Rows are points. Any point is a mix of the corners, with weights that add up to 1. It lies inside the corners' shape when no weight is negative. Say inside or outside, and name the corners with a negative weight.

Corners:
(1): [-56 -57]
(2): [-16 21]
(3): [35 13]
Points:
[9 -17] -> outside (2)
[17 13] -> inside
[-21 7] -> inside
[7 38] -> outside (1)
[-3 -22] -> outside (2)
[-25 -31] -> inside

Corners:
(1): [1 24 5 0]
(2): [-7 -20 30 5]
(3): [-75 -31 -17 4]
(4): [62 -39 15 -5]
(5): [-48 -4 -11 39]
Points:
[-38 -24 4 5] -> inside
[-30 -11 4 22] -> inside
[-51 7 -7 27] -> outside (4)
[-1 -26 15 9] -> outside (1)
[-53 -6 -9 18] -> outside (4)

Corners:
(1): [15 19 8 21 -21 -19 7 -18]
(2): [-13 0 -25 7 -18 -34 29 -5]
(3): [31 -10 -58 9 -18 -28 -39 -20]
(4): [4 -39 9 -25 -8 28 34 20]
(5): [-14 26 31 2 14 12 -11 29]
(6): [-2 19 -15 0 13 -14 16 -27]
(7): [3 -36 15 -95 -8 -19 -33 -15]
(8): [32 10 3 -21 -3 12 28 46]
(9): [3 -5 24 12 57 -23 2 63]
Points:
[3 15 9 -9 0 -25 1 -7] -> outside (3, 4)
[-5 -10 -22 -13 -2 -45 -11 -24] -> outside (4, 5, 8)
[2 20 15 -17 21 -24 24 12] -> outside (3, 4, 5)
[13 7 -3 1 -1 -2 15 21] -> outside (7)
[3 12 12 -4 0 -8 17 1] -> outside (3)
[-2 4 5 -11 1 -11 10 1] -> outside (3)
[6 -9 -17 -23 19 -8 -27 -17] -> outside (1, 2, 8)

Corners:
(1): [-3 -13 -3 -8 5 -7 9 25 -29 17 29]
(2): [41 -10 39 24 2 -7 7 -12 -20 -2 -28]
(3): [13 -9 26 13 0 -4 11 -12 11 -2 27]
(4): [-8 -1 29 4 -10 -5 -11 -15 -36 -8 28]
(5): [22 14 -10 -95 -61 -27 -29 3 28 35 9]
(6): [0 -22 -26 21 -25 -26 -7 -9 6 -59 -22]
(7): [-15 24 -42 1 -16 -2 9 8 -1 -30 -6]
(8): [-13 21 -4 -16 -6 -15 -63 22 21 28 -13]
(9): [12 -10 37 22 21 44 11 26 7 -37 32]
(10): [2 -20 27 11 10 31 -13 -2 5 17 -8]
(11): [14 7 -48 9 -6 -15 -2 -17 -34 9 30]
(12): [0 -8 20 -37 2 -8 -1 -16 5 -43 17]
Points:
[3 7 1 -12 -15 -11 -9 1 -6 -8 13] -> outside (10)
[8 -1 8 -7 -13 -13 -8 -9 -9 3 4] -> outside (9)
[9 3 1 -28 -20 -7 -11 4 8 6 10] -> inside
[8 0 10 -24 -28 -17 -18 -14 12 -7 -4] -> outside (1, 9, 11)
[2 -6 6 21 1 4 -6 -5 1 -34 -2] -> outside (1, 5)
[8 -3 -1 -13 -11 -11 -9 -6 4 -5 -1] -> outside (4, 9)
[8 -7 -4 1 -7 -1 -4 2 8 -12 -5] -> outside (4)

Corners:
(1): [-62 -32 12 -5 -11 3 16 15 -30 23 -22 -14 -42 25 -33 42 -16 50]
(2): [-64 12 -26 -38 1 -28 25 -27 -15 50 40 27 -27 -46 11 30 -16 19]
(3): [34 43 67 -37 4 -10 -17 -34 -40 -21 -5 -15 -42 21 -31 51 61 19]
(4): [-17 16 -35 27 40 -21 38 -16 13 -18 -19 19 -37 -6 31 -12 19 -31]
(5): [-40 -24 3 5 -70 18 -22 6 -27 -11 -17 -4 -58 39 -30 -2 -38 -5]
(6): [3 -11 21 -2 38 -19 -36 16 -17 -14 -11 -45 15 -17 25 -51 -29 -46]
(7): [3 -41 71 -59 -8 28 -9 20 4 27 48 20 -41 13 -3 -5 8 52]
(8): [-37 -51 18 -14 -42 19 39 -25 9 -4 -23 -5 -31 8 -40 33 -7 -24]
(9): [-12 -22 9 -11 -57 19 -35 -56 -41 4 -39 42 -23 66 -6 65 34 17]
(10): [-32 -19 -6 7 31 -30 35 0 -32 -16 25 23 -31 -10 -65 32 12 16]
(11): [-24 4 -5 -25 11 3 -24 63 21 24 -41 -7 -4 -5 -11 32 -28 -11]
(12): [29 -12 15 41 63 -51 13 -24 16 1 33 29 -44 -85 2 -31 -32 5]
(13): [-73 4 44 -4 35 6 -5 -4 -2 -9 -14 26 10 -59 22 -11 -12 3]
(14): [33 16 -15 3 15 -7 45 16 38 -20 11 3 40 -32 45 27 -51 -25]
(15): [-25 2 11 -11 -26 17 20 54 -62 57 10 5 -35 -16 -30 29 10 16]
(16): [-11 -35 49 -9 -68 -48 11 -20 -7 14 4 1 -24 0 -20 -6 6 32]
(17): [24 -12 -51 31 23 -6 24 -2 10 -12 9 7 -8 -82 10 -55 -34 -2]
(18): [-3 4 -15 -10 46 4 13 -3 -51 -13 -68 27 -16 -14 -7 -24 -19 -33]
(19): [-30 29 16 18 60 -7 29 -14 -14 32 -29 -6 10 -4 -40 -50 -16 -13]
Points:
[-16 1 6 -9 16 -1 1 -11 -2 -5 -22 6 -14 0 9 9 -19 -12] -> outside (10, 15, 16, 17)
[-14 -1 5 -7 -1 -1 12 -6 -19 6 -11 15 -25 -5 -13 16 -2 5] -> outside (6)
[-6 26 -47 32 54 -24 -9 4 -51 12 -33 1 -34 -29 -25 -22 -11 -10] -> outside (7, 8, 13, 14, 16)
[-45 -11 0 18 -7 2 12 -16 -56 -18 -45 -1 -22 17 -48 3 18 -5] -> outside (2, 7, 11, 12, 14)
[-13 -2 -20 18 23 0 16 10 -8 -7 -23 4 1 -16 5 8 -29 -23] -> outside (2, 3, 7, 16)
[-2 -7 12 -9 7 -4 13 6 -1 0 6 5 -8 -12 4 7 -15 0] -> inside
[-24 -7 11 -9 31 -1 14 -14 -8 8 -10 27 -31 -11 -23 15 7 16] -> outside (5, 6, 14, 15, 16)

Corners:
(1): [25 -9 13 -8 -56 35 -32 5 13 -11 21 -6 18 9 17 16 17 53 22 19]
(2): [-5 -40 30 -3 -18 21 -1 -24 14 -17 2 16 -41 -24 12 56 -9 -39 -39 -32]
(3): [-14 30 -20 53 42 -7 7 -19 -28 -12 11 -65 50 56 -7 -38 -41 -33 -24 23]
(4): [-9 2 23 14 46 4 -23 14 -28 22 32 -83 -14 1 -21 -25 -30 -1 5 25]
(5): [-7 17 -27 66 36 -42 -8 0 8 -3 -22 -38 -10 -2 -39 -9 -30 6 44 24]
(6): [-14 -4 14 -4 19 -15 5 42 -37 -10 -5 -29 41 30 18 -28 4 -44 -2 30]
(7): [26 -4 19 39 -52 35 -9 24 5 -30 -11 28 4 55 -39 -8 29 33 -12 3]
(8): [-30 -38 -66 75 35 -37 -33 13 -37 -14 18 -18 3 3 3 12 -22 -33 -3 32]
(9): [-14 -10 9 -32 4 28 36 -14 6 16 -33 -52 -11 -3 -9 36 29 -1 -30 6]
(10): [-6 14 -14 11 27 -35 1 7 -81 -35 37 -40 19 -8 -22 -47 -27 -4 7 26]
(11): [3 -36 -19 20 53 -36 -31 -26 4 48 -7 -28 33 19 -26 -43 -20 -17 11 30]
(12): [-41 16 -31 22 22 -22 30 4 2 -10 23 1 12 -11 26 -29 -32 16 -8 14]
(13): [49 21 -6 15 -40 77 30 0 2 9 36 16 -4 44 -49 28 -3 28 12 -10]
(14): [-18 -28 54 7 20 41 -24 -20 20 25 -29 14 -24 -18 -3 68 53 -7 19 -30]
(15): [30 -17 18 23 38 22 22 -22 -21 15 -8 -37 -38 -2 12 17 8 -24 -28 23]
(16): [17 -12 -31 -18 -20 64 -9 -8 50 -48 -20 21 7 18 21 -23 33 39 12 -30]
(17): [5 41 31 -2 23 -10 8 -7 50 18 -21 -23 -60 10 25 95 33 29 -17 -23]
(18): [11 23 18 0 -65 42 -16 3 -16 -16 3 28 -30 14 22 8 2 43 3 -28]
(19): [-4 46 -28 16 -83 37 -20 -3 65 -29 14 64 -53 -4 24 28 57 40 16 -10]
(20): [19 22 4 -1 -16 15 -33 10 14 20 6 -20 -16 -90 2 55 26 23 8 -11]
(21): [20 23 14 -17 -28 84 -18 11 8 -42 -25 39 -11 37 20 7 0 45 -24 36]
Points:
[-1 -3 10 7 0 11 -7 6 -5 -4 0 -11 2 3 4 10 7 -5 0 6] -> inside
[-3 3 7 2 1 21 4 0 -7 -7 3 -16 -9 2 14 19 8 -4 -13 4] -> outside (5, 7, 11)
[-1 -5 -1 14 2 16 -6 -3 -3 -3 -1 -9 -2 5 -2 3 4 3 -1 6] -> outside (17)
[6 13 7 4 -5 22 -5 -5 8 2 4 -12 -12 -5 3 14 7 13 2 0] -> outside (7, 8)
[1 4 4 16 -1 8 -5 -1 9 -5 -3 -10 -13 6 -1 16 3 9 0 2] -> inside
[1 -6 -15 41 -3 23 0 2 -19 -38 3 5 20 39 -2 -20 -12 -3 -6 7] -> outside (4, 9, 11, 17, 19, 20)
[-4 -2 2 8 -5 26 -4 -2 -9 -9 4 3 -3 3 4 -3 1 2 -9 2] -> outside (1, 5, 17)

Corners:
(1): [-36 -23 13 -3 -41 30 -2 -6 -31 13 -17 12 -13 -44 33 -44 4 8 29 9]
(2): [-49 7 20 -5 -31 -15 16 -38 -23 -10 -40 30 36 -5 -6 4 -2 49 -3 -4]
(3): [-25 7 -32 1 -51 29 -41 -29 18 -20 -34 -62 2 -26 -19 40 32 0 -9 -44]
(4): [-44 -9 -8 -20 12 32 1 -31 -56 17 -36 -21 10 -20 66 59 32 2 3 -18]
(5): [-58 31 -19 -24 -25 12 -61 -40 -4 -43 -12 -31 17 -13 12 3 -22 -39 28 3]
(6): [26 -34 21 3 -38 -68 1 13 -33 8 36 63 1 21 5 -3 -37 -12 -34 26]
(7): [30 -35 56 51 -26 -33 -35 5 -71 -11 -2 26 -12 13 24 -15 -70 52 -3 18]
(8): [-51 -8 19 18 -26 4 -55 -62 11 60 -13 8 5 -20 42 7 12 59 23 -56]
(9): [-14 -36 -15 76 -7 -41 17 41 16 -36 59 -2 9 64 -24 18 -77 19 23 1]
(10): [2 -12 5 11 -34 -38 -13 41 -89 39 10 21 6 35 36 -44 -51 46 -22 -20]
(11): [9 9 22 21 -16 71 -23 -39 5 41 -35 -6 37 1 17 13 22 16 21 14]
(12): [43 -67 3 -27 1 -55 -20 -6 -32 -38 15 -4 -3 37 8 -39 -17 64 1 26]
(13): [-12 -25 14 63 -4 -27 -6 -4 -51 0 31 23 3 35 -17 -66 -25 48 -35 -17]
(14): [-43 11 28 -19 -12 23 -7 -19 24 15 10 -78 17 -45 -10 1 3 -23 -3 -8]
(15): [-41 -42 -54 -24 6 53 -49 -21 5 29 -58 -24 9 -33 -71 23 -21 0 3 -22]
(16): [-26 41 24 -43 9 55 -26 -32 -40 9 4 12 -16 -5 -25 11 30 0 40 -35]
(17): [-42 -5 43 -12 -48 53 -29 -14 -19 39 -38 17 -20 7 15 -14 -34 31 -3 -7]
(18): [32 21 -46 42 20 -81 6 -20 27 -34 39 -8 -21 9 -49 2 -77 -13 -18 35]
(19): [-17 -27 -12 29 29 -80 14 66 6 -38 20 33 -25 30 -10 -20 -29 16 7 43]
(20): [-11 -30 -40 45 44 -71 -8 -14 25 6 5 -43 -10 34 -64 -4 -28 -28 40 19]
(21): [17 0 24 20 4 -22 -18 16 -13 -9 -25 61 -8 23 70 -35 -29 6 -14 -38]
Points:
[-15 -16 -1 7 -9 -9 -20 -7 -12 1 -6 -4 1 -2 -9 -1 -23 7 2 1] -> inside
[-23 -8 -3 10 -13 -9 -14 -13 6 5 2 -7 6 14 -22 0 -20 14 7 -1] -> outside (1, 4, 7, 21)
[-13 -13 0 13 -15 -9 -18 -15 -19 4 -6 -7 5 1 1 -9 -27 14 -4 -5] -> outside (16, 19)
[-14 -16 1 13 -11 -10 -13 -10 -11 -4 -6 9 -3 6 1 -4 -20 17 8 1] -> outside (10, 14)
[-20 -1 2 16 -13 2 -20 -21 -16 8 -6 -4 2 -1 -1 5 -21 6 7 -11] -> outside (12, 19)
[-12 -11 -2 4 -24 -11 -21 -13 -25 -3 -5 7 -4 1 1 -4 -23 11 -1 -11] -> outside (11, 14, 19)
[-20 3 3 1 -11 2 -25 -16 -17 -5 -5 1 2 3 5 -3 -13 3 9 -9] -> inside
[-17 -7 7 9 -11 4 -19 -20 -7 2 -9 -1 4 0 0 -2 -13 13 6 -1] -> outside (10)
[-15 -1 19 30 -10 -10 -18 -26 -26 4 3 25 -1 13 16 -7 -26 15 14 -6] -> outside (3, 10, 12, 14, 15, 19)

Corners:
(1): [-15 14 -37 12 -3 -5 -1 20 11 -1 -9 -14 -13 8 1 35 13 39 29 21]
(2): [-11 -20 24 15 -22 27 5 -25 -7 17 3 -6 8 12 -17 -14 -16 8 -7 10]
(3): [-4 -21 5 1 -21 -23 -25 14 13 -4 -6 -11 11 -5 -4 -1 1 6 13 -5]
(4): [-20 16 -1 2 -3 -6 -21 -4 14 10 10 10 -3 10 3 -7 11 -10 1 6]
(5): [-19 11 -5 -5 15 16 -34 -7 -1 -1 2 1 -22 -10 -8 -18 -31 -6 5 -4]
(6): [7 17 17 7 -5 8 7 -13 17 5 -22 11 13 -6 -13 4 -16 16 4 8]
(7): [-43 13 13 -10 15 12 15 16 -2 -59 -15 -9 -86 10 18 -16 10 39 0 -8]
(8): [88 -2 -8 1 8 14 -4 5 -5 0 22 7 30 10 18 7 2 -23 1 -12]
(9): [-4 7 -10 -20 6 12 6 -3 -23 4 -13 8 8 6 6 -9 6 6 1 18]
(10): [-5 16 -5 -6 -17 12 1 21 -6 -10 -10 -13 -4 38 51 -36 -19 -3 10 95]
(11): [7 16 -21 10 -1 -4 -8 2 -4 5 -10 19 18 -19 -11 15 17 5 15 -7]
(12): [7 11 4 -17 2 12 1 -20 10 -15 -9 -6 9 -23 4 0 11 -5 -27 -7]
(13): [26 7 -4 -13 2 -9 -13 26 10 -6 0 -16 15 5 42 15 14 -9 -6 -12]
(14): [-8 13 13 -13 -49 6 1 13 14 7 -2 12 -21 -9 -2 -13 12 -14 -15 0]
(15): [-12 -56 9 3 -6 3 -10 -2 -11 7 5 9 -19 5 3 -6 14 3 9 7]
(16): [14 21 22 11 0 -10 10 4 11 7 -16 8 13 -10 -15 3 14 18 -37 11]
(17): [12 15 -7 7 10 10 5 20 10 -21 -10 8 -4 39 4 -14 -18 -12 -5 -2]
(18): [-16 3 2 12 7 -17 14 -4 21 8 4 12 -11 -12 -9 -21 -22 7 -11 2]
(19): [11 -14 2 15 2 -18 13 -22 3 9 11 1 14 -17 -8 45 11 -8 10 2]
(20): [22 25 -1 -12 -25 -14 -34 5 11 8 -7 -9 -9 13 29 -20 -4 -26 -18 19]
(21): [-8 13 10 -2 15 16 13 -1 4 0 -19 4 -21 -7 -9 -20 9 -4 3 2]
Points:
[4 5 0 1 -4 -1 -3 0 5 -1 -3 2 0 0 4 2 2 2 -2 5] -> outside (21)
[4 5 5 -1 12 10 0 -9 0 -7 -3 6 -10 -2 1 -5 -3 -1 -1 -9] -> outside (1, 3, 10, 14, 16)
[0 2 3 -1 -5 1 -2 4 1 -1 -7 1 -1 4 4 -6 2 4 -2 13] -> inside
[-3 1 2 0 -1 6 1 3 2 -4 -5 2 -7 2 4 -4 2 5 2 7] -> outside (20)

Corners:
(1): [6 -6 -26 12 -14 12 6 -37 23 26 -2 -11 -20 30 -34 -31 27 38 34 25]
(2): [-49 -56 -23 18 -19 9 -6 -33 -35 -20 -36 -8 10 7 -19 43 -14 29 -7 15]
(3): [-30 -37 -3 14 -29 37 -35 -35 7 -48 -41 15 11 -20 -32 25 -54 -2 22 8]
(4): [32 0 -2 -7 67 12 22 13 6 38 15 18 29 6 -25 -33 14 6 55 -26]
(5): [-11 2 16 39 9 29 -19 -14 33 23 16 -27 -10 31 14 -55 18 25 37 -37]
(6): [1 -53 -3 12 -19 -53 -17 -19 -26 -59 -7 -8 5 8 -3 51 -18 22 5 43]
(7): [-45 -9 -18 39 -41 -4 -13 -34 15 -19 2 -18 11 25 -15 -24 -6 20 47 -23]
(8): [17 32 -9 23 22 9 3 -13 31 12 -14 7 -6 -2 -7 -22 25 51 84 5]
(9): [-14 -27 2 1 -12 9 -1 15 -3 39 2 -17 -35 18 -16 -11 1 19 79 2]
(10): [41 15 -31 -12 45 10 16 45 -1 34 9 16 -14 18 53 60 26 -55 3 12]
(11): [-29 -39 -47 21 -79 21 33 -29 -46 -66 -48 -18 3 -16 -11 32 -39 0 -21 25]
(12): [36 40 -2 -55 36 14 -13 21 -11 15 11 -3 23 -4 47 47 27 -23 -1 51]
(13): [18 46 -15 -34 41 6 42 51 18 30 32 13 15 -3 64 27 26 -39 -10 32]
(14): [34 19 -30 -18 24 -20 -5 50 30 35 20 14 24 6 30 45 8 14 -6 -32]
(15): [-40 -53 -38 9 -36 -64 -27 13 -27 -26 -37 -25 26 -10 2 17 -15 -11 0 28]
(16): [18 40 -2 37 29 13 17 -19 46 59 25 -41 5 -3 -20 -46 17 27 74 -28]
(17): [-69 -9 -21 15 -67 -13 -30 -26 -16 -19 -54 -29 24 39 13 16 -68 15 -32 22]
(18): [30 44 -13 -57 53 -11 24 54 23 -15 -18 -14 -1 32 41 38 8 -42 -23 12]
(19): [-27 -81 -26 -27 -38 -18 -41 -65 -24 -23 -59 3 3 -3 45 25 -30 -16 -17 -18]
(20): [-22 -26 -25 3 -33 -18 -9 -18 -62 -12 -19 -14 -43 -38 -20 12 -72 -1 -23 5]
(21): [-5 -9 18 35 -30 2 9 -33 -10 -29 -21 -6 2 -6 -39 0 7 31 17 -9]
Points:
[-3 -7 -15 8 -6 2 -3 -7 -1 5 -9 -4 3 2 2 8 -1 12 25 6] -> outside (18)
[-6 -5 -18 2 -3 -5 -1 -2 -4 -11 -15 -6 12 1 10 18 -10 -2 1 2] -> outside (1, 9)
[-8 -13 -10 9 -11 11 2 -25 -8 -10 -15 -9 -7 -5 -10 0 -10 15 25 4] -> outside (10, 14, 15, 17)
[-12 -12 -15 7 -13 -5 0 -8 1 -5 -14 -12 2 6 -4 3 -11 13 16 -1] -> outside (10, 12)

Corners:
(1): [12 -27 14 -7 -1 14 -24 -15 -4 13 -6 9 -10 2 3 -2 -10 -5 -3 1]
(2): [1 5 -16 3 -4 -3 4 -14 12 -6 -7 -8 -4 3 4 -8 7 -4 12 -3]
(3): [1 6 -21 -5 7 3 7 5 -1 8 8 12 -4 -4 1 11 4 4 7 1]
(4): [2 6 13 -2 9 -10 0 6 -3 -4 13 12 -3 5 4 -3 0 4 11 6]
(5): [7 -26 6 7 -24 -15 -4 -17 0 8 1 -5 0 -2 1 -13 -9 22 9 -2]
(6): [26 -2 -11 -8 -2 -1 4 -2 3 8 8 -9 3 19 7 7 17 -4 -5 4]
(7): [2 -7 10 2 11 -12 3 -28 -14 12 14 -12 8 -11 5 -8 -10 0 -1 15]
(8): [15 4 -8 4 3 34 10 3 -13 7 8 -1 -7 -6 -8 4 -6 1 -3 1]
(9): [13 -4 12 -6 -5 -10 5 2 22 3 -6 -2 -6 3 -8 -5 -10 9 1 7]
(10): [14 -15 -10 -4 -1 -10 -6 -5 6 2 -14 4 7 37 2 -9 -10 4 -1 15]
(11): [16 -12 4 -2 2 -6 -19 -39 -1 1 -1 -4 36 0 2 -22 -10 10 -2 12]
(12): [0 -16 3 10 10 -9 -2 -35 -3 -16 6 -3 -3 -7 -29 -13 6 2 -1 5]
(13): [0 8 11 -11 -6 17 7 -4 -10 -2 -2 6 26 -5 -9 -9 14 -8 28 2]
(14): [1 -1 -11 -8 4 -19 -11 3 37 2 12 -11 17 12 11 -13 -6 -6 -3 8]
(15): [-6 -2 16 1 -28 -9 -7 -9 -2 12 10 12 -6 -1 -4 -9 -7 -10 10 9]
(16): [2 1 -18 -14 -6 19 6 11 -8 -18 -8 -11 0 -1 -8 7 -10 2 -7 3]
(17): [4 6 -19 3 4 8 6 2 -6 8 10 -18 7 -1 8 29 4 -5 -9 -5]
(18): [-2 11 3 -6 -10 10 4 -5 -5 3 7 -6 -8 1 -11 0 15 -5 4 -28]
(19): [-7 4 9 -12 -20 21 13 2 -5 -10 2 4 -4 14 -1 12 -8 -2 -1 3]
(20): [-6 -24 13 1 -13 -11 5 6 -6 12 -5 23 4 5 6 -1 -17 -13 -5 2]
(21): [3 2 5 1 12 9 -2 3 4 1 1 -9 4 -8 -6 -1 95 6 4 -2]
Points:
[5 -1 -3 -2 -5 2 1 -5 1 -1 2 -2 5 4 -3 -1 5 1 2 0] -> outside (1, 7)
[10 -5 -4 -3 0 0 0 -5 2 5 -1 -4 5 4 3 -3 2 3 1 2] -> outside (12, 15, 19)
[12 -9 -6 -5 0 1 1 2 2 3 1 1 -1 9 -2 3 -6 0 -2 1] -> outside (2, 7, 11, 15, 19, 21)
[6 -2 5 -2 -2 -4 -3 -9 4 4 5 2 2 3 -2 -8 11 2 7 4] -> outside (16, 17, 20)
━━━━━━━━━━
- [Required action]:
From the listing above, output exactly the run of lines that starts with the line containing "[-25 -31] -> inside" and ends with the line containing "(7): [-15 24 -42 1 -16 -2 9 8 -1 -30 -6]".

- [Expected answer]:
[-25 -31] -> inside

Corners:
(1): [1 24 5 0]
(2): [-7 -20 30 5]
(3): [-75 -31 -17 4]
(4): [62 -39 15 -5]
(5): [-48 -4 -11 39]
Points:
[-38 -24 4 5] -> inside
[-30 -11 4 22] -> inside
[-51 7 -7 27] -> outside (4)
[-1 -26 15 9] -> outside (1)
[-53 -6 -9 18] -> outside (4)

Corners:
(1): [15 19 8 21 -21 -19 7 -18]
(2): [-13 0 -25 7 -18 -34 29 -5]
(3): [31 -10 -58 9 -18 -28 -39 -20]
(4): [4 -39 9 -25 -8 28 34 20]
(5): [-14 26 31 2 14 12 -11 29]
(6): [-2 19 -15 0 13 -14 16 -27]
(7): [3 -36 15 -95 -8 -19 -33 -15]
(8): [32 10 3 -21 -3 12 28 46]
(9): [3 -5 24 12 57 -23 2 63]
Points:
[3 15 9 -9 0 -25 1 -7] -> outside (3, 4)
[-5 -10 -22 -13 -2 -45 -11 -24] -> outside (4, 5, 8)
[2 20 15 -17 21 -24 24 12] -> outside (3, 4, 5)
[13 7 -3 1 -1 -2 15 21] -> outside (7)
[3 12 12 -4 0 -8 17 1] -> outside (3)
[-2 4 5 -11 1 -11 10 1] -> outside (3)
[6 -9 -17 -23 19 -8 -27 -17] -> outside (1, 2, 8)

Corners:
(1): [-3 -13 -3 -8 5 -7 9 25 -29 17 29]
(2): [41 -10 39 24 2 -7 7 -12 -20 -2 -28]
(3): [13 -9 26 13 0 -4 11 -12 11 -2 27]
(4): [-8 -1 29 4 -10 -5 -11 -15 -36 -8 28]
(5): [22 14 -10 -95 -61 -27 -29 3 28 35 9]
(6): [0 -22 -26 21 -25 -26 -7 -9 6 -59 -22]
(7): [-15 24 -42 1 -16 -2 9 8 -1 -30 -6]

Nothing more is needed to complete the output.